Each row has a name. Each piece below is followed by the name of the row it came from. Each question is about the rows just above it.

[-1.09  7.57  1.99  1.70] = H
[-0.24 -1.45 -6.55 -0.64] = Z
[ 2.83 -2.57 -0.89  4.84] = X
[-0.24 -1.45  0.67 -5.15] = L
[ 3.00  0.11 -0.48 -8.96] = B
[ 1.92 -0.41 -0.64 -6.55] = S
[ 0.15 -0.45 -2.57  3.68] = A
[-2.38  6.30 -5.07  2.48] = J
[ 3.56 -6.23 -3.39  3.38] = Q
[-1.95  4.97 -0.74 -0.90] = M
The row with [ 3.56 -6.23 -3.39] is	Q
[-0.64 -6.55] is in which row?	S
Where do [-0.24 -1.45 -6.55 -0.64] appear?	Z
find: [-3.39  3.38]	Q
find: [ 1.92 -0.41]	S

++++

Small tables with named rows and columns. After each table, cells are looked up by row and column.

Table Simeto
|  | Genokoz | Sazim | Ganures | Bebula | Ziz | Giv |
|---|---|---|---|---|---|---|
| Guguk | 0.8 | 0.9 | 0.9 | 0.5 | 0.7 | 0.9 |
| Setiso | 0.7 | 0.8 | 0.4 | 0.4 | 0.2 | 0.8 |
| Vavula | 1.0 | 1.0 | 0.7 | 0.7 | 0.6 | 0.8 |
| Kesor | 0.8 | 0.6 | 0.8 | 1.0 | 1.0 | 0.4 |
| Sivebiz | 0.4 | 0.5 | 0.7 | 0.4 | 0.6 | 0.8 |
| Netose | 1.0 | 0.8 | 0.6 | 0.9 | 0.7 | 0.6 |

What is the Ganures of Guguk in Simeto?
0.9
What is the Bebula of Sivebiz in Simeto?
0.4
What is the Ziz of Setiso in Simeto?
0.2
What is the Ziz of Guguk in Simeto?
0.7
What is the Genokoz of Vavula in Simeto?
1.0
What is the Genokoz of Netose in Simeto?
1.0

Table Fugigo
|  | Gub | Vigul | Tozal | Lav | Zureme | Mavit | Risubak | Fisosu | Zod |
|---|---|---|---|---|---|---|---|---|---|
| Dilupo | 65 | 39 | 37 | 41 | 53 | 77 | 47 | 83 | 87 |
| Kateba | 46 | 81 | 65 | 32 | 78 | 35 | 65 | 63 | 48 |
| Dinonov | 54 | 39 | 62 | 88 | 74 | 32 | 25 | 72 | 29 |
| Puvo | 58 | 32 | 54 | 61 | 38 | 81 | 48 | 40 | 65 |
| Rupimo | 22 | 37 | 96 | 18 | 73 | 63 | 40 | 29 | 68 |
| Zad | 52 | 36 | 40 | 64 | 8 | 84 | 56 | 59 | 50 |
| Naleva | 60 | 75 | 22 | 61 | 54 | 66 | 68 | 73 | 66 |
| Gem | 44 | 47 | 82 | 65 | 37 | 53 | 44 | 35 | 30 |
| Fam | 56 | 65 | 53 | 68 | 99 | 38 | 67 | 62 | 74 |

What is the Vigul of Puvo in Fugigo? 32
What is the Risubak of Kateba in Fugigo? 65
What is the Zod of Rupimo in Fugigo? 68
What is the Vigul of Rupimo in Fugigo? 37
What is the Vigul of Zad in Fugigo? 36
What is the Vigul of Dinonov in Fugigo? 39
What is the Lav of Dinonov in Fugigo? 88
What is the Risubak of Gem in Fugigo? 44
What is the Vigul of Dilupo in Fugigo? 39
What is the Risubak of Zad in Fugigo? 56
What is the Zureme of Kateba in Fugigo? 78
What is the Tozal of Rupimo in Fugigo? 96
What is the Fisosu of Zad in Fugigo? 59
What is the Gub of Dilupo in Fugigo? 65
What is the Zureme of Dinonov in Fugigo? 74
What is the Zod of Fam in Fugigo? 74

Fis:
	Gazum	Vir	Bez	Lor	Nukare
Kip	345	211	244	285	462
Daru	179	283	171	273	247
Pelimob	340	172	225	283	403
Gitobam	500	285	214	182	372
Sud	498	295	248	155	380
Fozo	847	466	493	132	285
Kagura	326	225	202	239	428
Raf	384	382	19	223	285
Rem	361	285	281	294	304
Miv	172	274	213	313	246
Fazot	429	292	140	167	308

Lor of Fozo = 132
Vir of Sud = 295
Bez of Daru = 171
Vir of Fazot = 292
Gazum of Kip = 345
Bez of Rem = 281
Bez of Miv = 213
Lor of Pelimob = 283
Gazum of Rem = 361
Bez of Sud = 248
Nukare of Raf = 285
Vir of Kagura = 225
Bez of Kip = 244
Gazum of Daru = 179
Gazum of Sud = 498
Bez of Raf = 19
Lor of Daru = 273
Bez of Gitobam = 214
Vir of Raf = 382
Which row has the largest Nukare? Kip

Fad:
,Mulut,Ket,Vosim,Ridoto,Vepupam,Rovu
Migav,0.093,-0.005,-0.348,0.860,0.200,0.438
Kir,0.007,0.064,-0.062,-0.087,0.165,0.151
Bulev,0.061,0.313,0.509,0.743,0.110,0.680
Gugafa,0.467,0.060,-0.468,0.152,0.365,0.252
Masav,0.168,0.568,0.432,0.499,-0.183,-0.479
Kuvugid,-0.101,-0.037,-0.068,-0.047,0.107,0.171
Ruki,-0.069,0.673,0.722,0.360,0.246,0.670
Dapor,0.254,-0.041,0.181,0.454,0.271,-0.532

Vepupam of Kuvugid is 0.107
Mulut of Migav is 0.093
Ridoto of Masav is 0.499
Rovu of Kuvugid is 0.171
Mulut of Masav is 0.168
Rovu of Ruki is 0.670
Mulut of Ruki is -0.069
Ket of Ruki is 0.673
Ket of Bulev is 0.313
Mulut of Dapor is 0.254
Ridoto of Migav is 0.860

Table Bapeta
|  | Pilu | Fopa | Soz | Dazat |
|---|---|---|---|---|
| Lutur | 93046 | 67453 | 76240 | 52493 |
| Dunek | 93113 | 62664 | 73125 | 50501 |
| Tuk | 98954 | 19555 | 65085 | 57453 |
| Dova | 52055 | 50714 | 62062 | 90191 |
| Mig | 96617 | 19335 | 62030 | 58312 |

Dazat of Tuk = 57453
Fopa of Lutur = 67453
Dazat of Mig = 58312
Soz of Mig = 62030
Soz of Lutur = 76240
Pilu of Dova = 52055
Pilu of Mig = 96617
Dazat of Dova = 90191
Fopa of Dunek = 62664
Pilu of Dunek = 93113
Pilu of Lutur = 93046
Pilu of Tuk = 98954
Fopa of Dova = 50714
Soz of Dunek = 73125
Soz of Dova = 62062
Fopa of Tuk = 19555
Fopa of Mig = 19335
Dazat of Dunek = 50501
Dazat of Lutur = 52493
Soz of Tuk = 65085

++++

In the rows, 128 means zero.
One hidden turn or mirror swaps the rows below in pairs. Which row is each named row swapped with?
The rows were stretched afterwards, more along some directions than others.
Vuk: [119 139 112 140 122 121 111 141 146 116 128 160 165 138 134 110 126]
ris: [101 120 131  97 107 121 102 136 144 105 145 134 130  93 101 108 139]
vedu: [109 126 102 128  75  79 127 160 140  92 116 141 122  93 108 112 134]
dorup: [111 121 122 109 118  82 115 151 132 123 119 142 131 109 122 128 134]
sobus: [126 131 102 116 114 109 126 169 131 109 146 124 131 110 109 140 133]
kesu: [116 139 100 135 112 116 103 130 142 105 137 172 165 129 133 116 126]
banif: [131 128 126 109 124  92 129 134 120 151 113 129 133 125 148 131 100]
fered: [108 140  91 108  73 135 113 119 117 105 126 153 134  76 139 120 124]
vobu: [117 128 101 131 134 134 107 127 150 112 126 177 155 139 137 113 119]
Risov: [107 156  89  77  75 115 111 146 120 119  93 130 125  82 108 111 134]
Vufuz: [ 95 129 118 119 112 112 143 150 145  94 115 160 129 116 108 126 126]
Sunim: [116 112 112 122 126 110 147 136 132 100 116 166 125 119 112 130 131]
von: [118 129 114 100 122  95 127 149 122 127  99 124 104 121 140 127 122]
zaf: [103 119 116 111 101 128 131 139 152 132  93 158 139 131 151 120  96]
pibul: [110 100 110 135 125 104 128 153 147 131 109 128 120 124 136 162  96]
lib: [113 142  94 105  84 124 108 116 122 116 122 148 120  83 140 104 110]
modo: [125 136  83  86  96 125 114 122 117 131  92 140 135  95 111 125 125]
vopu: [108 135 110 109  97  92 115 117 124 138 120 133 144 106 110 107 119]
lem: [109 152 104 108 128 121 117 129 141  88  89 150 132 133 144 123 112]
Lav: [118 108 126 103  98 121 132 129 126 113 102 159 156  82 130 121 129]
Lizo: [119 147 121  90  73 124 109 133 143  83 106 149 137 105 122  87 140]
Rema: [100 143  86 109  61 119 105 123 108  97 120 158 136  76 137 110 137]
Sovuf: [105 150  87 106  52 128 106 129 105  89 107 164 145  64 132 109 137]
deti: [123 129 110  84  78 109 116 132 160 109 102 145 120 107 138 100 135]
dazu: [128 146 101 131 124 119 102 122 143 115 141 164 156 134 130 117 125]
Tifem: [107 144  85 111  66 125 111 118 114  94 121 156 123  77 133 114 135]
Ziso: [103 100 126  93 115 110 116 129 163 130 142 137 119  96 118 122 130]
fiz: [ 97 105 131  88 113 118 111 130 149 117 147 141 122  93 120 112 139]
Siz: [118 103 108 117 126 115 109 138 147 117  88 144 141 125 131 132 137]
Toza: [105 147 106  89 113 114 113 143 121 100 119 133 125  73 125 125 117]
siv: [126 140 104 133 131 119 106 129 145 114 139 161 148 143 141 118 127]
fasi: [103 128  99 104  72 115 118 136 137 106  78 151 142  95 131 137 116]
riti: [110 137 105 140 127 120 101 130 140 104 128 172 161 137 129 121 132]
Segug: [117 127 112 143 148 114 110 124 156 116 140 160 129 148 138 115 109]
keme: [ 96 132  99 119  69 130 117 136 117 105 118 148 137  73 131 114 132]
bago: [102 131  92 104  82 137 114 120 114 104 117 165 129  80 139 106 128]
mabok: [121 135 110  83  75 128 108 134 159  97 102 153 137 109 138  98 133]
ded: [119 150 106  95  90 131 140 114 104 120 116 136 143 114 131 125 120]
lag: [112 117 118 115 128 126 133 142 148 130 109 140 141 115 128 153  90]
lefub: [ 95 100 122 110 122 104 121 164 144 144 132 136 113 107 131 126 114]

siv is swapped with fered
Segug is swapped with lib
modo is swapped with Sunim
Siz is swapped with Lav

++++

## INSTRUCTIONS TO FOLLOW
When the line with "kesu: [116 139" is reached in the data above, start copying there, and copy each line exactly until the line with "Lizo: [119 147" has been copied; copy nothing else.

## EXERCISE OUTPUT
kesu: [116 139 100 135 112 116 103 130 142 105 137 172 165 129 133 116 126]
banif: [131 128 126 109 124  92 129 134 120 151 113 129 133 125 148 131 100]
fered: [108 140  91 108  73 135 113 119 117 105 126 153 134  76 139 120 124]
vobu: [117 128 101 131 134 134 107 127 150 112 126 177 155 139 137 113 119]
Risov: [107 156  89  77  75 115 111 146 120 119  93 130 125  82 108 111 134]
Vufuz: [ 95 129 118 119 112 112 143 150 145  94 115 160 129 116 108 126 126]
Sunim: [116 112 112 122 126 110 147 136 132 100 116 166 125 119 112 130 131]
von: [118 129 114 100 122  95 127 149 122 127  99 124 104 121 140 127 122]
zaf: [103 119 116 111 101 128 131 139 152 132  93 158 139 131 151 120  96]
pibul: [110 100 110 135 125 104 128 153 147 131 109 128 120 124 136 162  96]
lib: [113 142  94 105  84 124 108 116 122 116 122 148 120  83 140 104 110]
modo: [125 136  83  86  96 125 114 122 117 131  92 140 135  95 111 125 125]
vopu: [108 135 110 109  97  92 115 117 124 138 120 133 144 106 110 107 119]
lem: [109 152 104 108 128 121 117 129 141  88  89 150 132 133 144 123 112]
Lav: [118 108 126 103  98 121 132 129 126 113 102 159 156  82 130 121 129]
Lizo: [119 147 121  90  73 124 109 133 143  83 106 149 137 105 122  87 140]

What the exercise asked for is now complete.